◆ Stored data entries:
These are the activations of a small neural network, seen along a few directions. Each row is one input.
Each table varies a few parts of the input and shows all the possible inputs, shuffled.
A made-up example of a description, with smaller parts first: ring(8) and (point or ring(9) or (values(2) and line(6))).
Shared parts are said once, and a part with two or three values counts as separate values.

Other details of the inputs shift rows strongly along two fixed directions, in all tables alike. That doesn't count.

A family of inputs:
x1: [ -7  -5 -11   0   0   0  -8   5   1   0  -5   4]
x2: [ -9   8 -10   1   1  -4  -3  -4   5   6   1   0]
x3: [ -6  -4 -13   6  -7  -4  -5   2   2  -4   0   3]
x4: [ 28 -11  23  -9  -5   5   2   0 -13  -7   9  -1]
x5: [ 26  -8  22 -10 -10   3   2  -4 -13  -9  11   0]
x6: [ -5   2 -12   1   4  -3  -7   0   4   7  -2   2]
x7: [ 24   4  29 -19  -1   0   4  -8  -9  -1  13  -5]
x8: [-33  15  40  31  11  27  59  12   9 -20 -46 -14]
x9: [-9  4 -8 -3  7 -4 -5  1  5  9 -1 -1]
x10: [ -9  -3 -11  -1  -5  -3  -9   1   1  -2  -4   5]
x11: [ -4  -7 -14   6  -3  -2  -7   5   2  -1  -1   3]
x12: [ 27   5  22  -8   2   0   9 -12  -6   1  17  -8]
x13: [-10   2  -9  -4   5  -3  -6   3   4   7  -3   1]
x14: [ -6   4 -11   1   6  -3  -6   0   5   9   1   0]
x15: [ -5  -4 -14   4   0  -2  -8   4   1   1   0   4]
x16: [ -8  -1 -12   5  -5  -3  -5   0   2  -3   0   4]
x17: [ -8   5 -11   1   0  -3  -4  -3   4   4  -1   2]
x18: [ -8  -3 -12   3  -6  -2  -7   0   2  -2  -2   5]
x19: [ 28  -8  24 -11  -4   6   2  -1 -11  -6   8  -1]
x20: [ -4   5 -13   7   9  -5   0  -3   7  10   5  -3]
Each input here is: values(2) and (point or line(4) or line(5)).
- Changing only the values(2) part turns x19 into x18. The same change can be made to x11. Which row results? => x3
- Change only the values(2) part in x6. List by row number the other rows that result. => x17

A family of inputs:
x21: [-10   1 -13  -8   3  -5 -13   1   3  10   0   3]
x22: [-8  4 -7 -5  1 -4 -7 -2  2  6  0  2]
x23: [-5 -5 -8 -3 -4 -2 -9  4  0 -2 -1  5]
x24: [ -2  -1 -11  -2   2  -3 -10  -1   2   6   3   2]
x25: [ 2  4 -5 -3  5 -7 -3 -4  3  8  9 -3]
x26: [ -9   6  10   8   7   7  16   4   5  -1 -15  -4]
x27: [-3 -3 -3 -1 -6 -1 -4  1 -1 -4 -1  3]
x28: [ 0 -6 -8  2 -3 -2 -6  3 -1 -2  0  3]
x29: [ 1 -4 -3  4 -5  1  0  1 -2 -5 -1  1]
x30: [-7  1 -6 -3 -2 -3 -7  0  1  0 -2  4]
x31: [ -7   2  15  18   5  13  25   7   2 -10 -16  -6]
x32: [ -8   3  27  26   3  19  39   7   1 -17 -24  -9]
x33: [ 0  2 -8 -1  1 -3 -5 -3  1  4  4  1]
x34: [ 59 -12  46 -25  -8   4   2  -9 -23  -8  27  -4]
x35: [ 2 -1 -5  5 -2 -1 -1 -1  0  0  4  0]
x36: [ -9  -1 -12  -6   0  -5 -12   3   1   3  -2   5]
x37: [ 3  6  1  0  4 -4  4 -6  3  4  8 -4]
x38: [  0   4 -10  -5   1  -6  -9  -5   2   7   5   2]
- Changing only one part turns x37 into x25. The same change can be made to x35. Which row results? => x31
- Describe the family of inputs behind these rows. => values(2) and (point or ring(8))
- A walk changes only the ring(8) part. It starts at x30 and steps to x27. List the rest of the walk in order. => x29, x32, x35, x33, x38, x22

◆ TASK TO CARRY OUT:
In full and exactly as written, reproduce the records above.

◆ ANSWER SECTION:
These are the activations of a small neural network, seen along a few directions. Each row is one input.
Each table varies a few parts of the input and shows all the possible inputs, shuffled.
A made-up example of a description, with smaller parts first: ring(8) and (point or ring(9) or (values(2) and line(6))).
Shared parts are said once, and a part with two or three values counts as separate values.

Other details of the inputs shift rows strongly along two fixed directions, in all tables alike. That doesn't count.

A family of inputs:
x1: [ -7  -5 -11   0   0   0  -8   5   1   0  -5   4]
x2: [ -9   8 -10   1   1  -4  -3  -4   5   6   1   0]
x3: [ -6  -4 -13   6  -7  -4  -5   2   2  -4   0   3]
x4: [ 28 -11  23  -9  -5   5   2   0 -13  -7   9  -1]
x5: [ 26  -8  22 -10 -10   3   2  -4 -13  -9  11   0]
x6: [ -5   2 -12   1   4  -3  -7   0   4   7  -2   2]
x7: [ 24   4  29 -19  -1   0   4  -8  -9  -1  13  -5]
x8: [-33  15  40  31  11  27  59  12   9 -20 -46 -14]
x9: [-9  4 -8 -3  7 -4 -5  1  5  9 -1 -1]
x10: [ -9  -3 -11  -1  -5  -3  -9   1   1  -2  -4   5]
x11: [ -4  -7 -14   6  -3  -2  -7   5   2  -1  -1   3]
x12: [ 27   5  22  -8   2   0   9 -12  -6   1  17  -8]
x13: [-10   2  -9  -4   5  -3  -6   3   4   7  -3   1]
x14: [ -6   4 -11   1   6  -3  -6   0   5   9   1   0]
x15: [ -5  -4 -14   4   0  -2  -8   4   1   1   0   4]
x16: [ -8  -1 -12   5  -5  -3  -5   0   2  -3   0   4]
x17: [ -8   5 -11   1   0  -3  -4  -3   4   4  -1   2]
x18: [ -8  -3 -12   3  -6  -2  -7   0   2  -2  -2   5]
x19: [ 28  -8  24 -11  -4   6   2  -1 -11  -6   8  -1]
x20: [ -4   5 -13   7   9  -5   0  -3   7  10   5  -3]
Each input here is: values(2) and (point or line(4) or line(5)).
- Changing only the values(2) part turns x19 into x18. The same change can be made to x11. Which row results? => x3
- Change only the values(2) part in x6. List by row number the other rows that result. => x17

A family of inputs:
x21: [-10   1 -13  -8   3  -5 -13   1   3  10   0   3]
x22: [-8  4 -7 -5  1 -4 -7 -2  2  6  0  2]
x23: [-5 -5 -8 -3 -4 -2 -9  4  0 -2 -1  5]
x24: [ -2  -1 -11  -2   2  -3 -10  -1   2   6   3   2]
x25: [ 2  4 -5 -3  5 -7 -3 -4  3  8  9 -3]
x26: [ -9   6  10   8   7   7  16   4   5  -1 -15  -4]
x27: [-3 -3 -3 -1 -6 -1 -4  1 -1 -4 -1  3]
x28: [ 0 -6 -8  2 -3 -2 -6  3 -1 -2  0  3]
x29: [ 1 -4 -3  4 -5  1  0  1 -2 -5 -1  1]
x30: [-7  1 -6 -3 -2 -3 -7  0  1  0 -2  4]
x31: [ -7   2  15  18   5  13  25   7   2 -10 -16  -6]
x32: [ -8   3  27  26   3  19  39   7   1 -17 -24  -9]
x33: [ 0  2 -8 -1  1 -3 -5 -3  1  4  4  1]
x34: [ 59 -12  46 -25  -8   4   2  -9 -23  -8  27  -4]
x35: [ 2 -1 -5  5 -2 -1 -1 -1  0  0  4  0]
x36: [ -9  -1 -12  -6   0  -5 -12   3   1   3  -2   5]
x37: [ 3  6  1  0  4 -4  4 -6  3  4  8 -4]
x38: [  0   4 -10  -5   1  -6  -9  -5   2   7   5   2]
- Changing only one part turns x37 into x25. The same change can be made to x35. Which row results? => x31
- Describe the family of inputs behind these rows. => values(2) and (point or ring(8))
- A walk changes only the ring(8) part. It starts at x30 and steps to x27. List the rest of the walk in order. => x29, x32, x35, x33, x38, x22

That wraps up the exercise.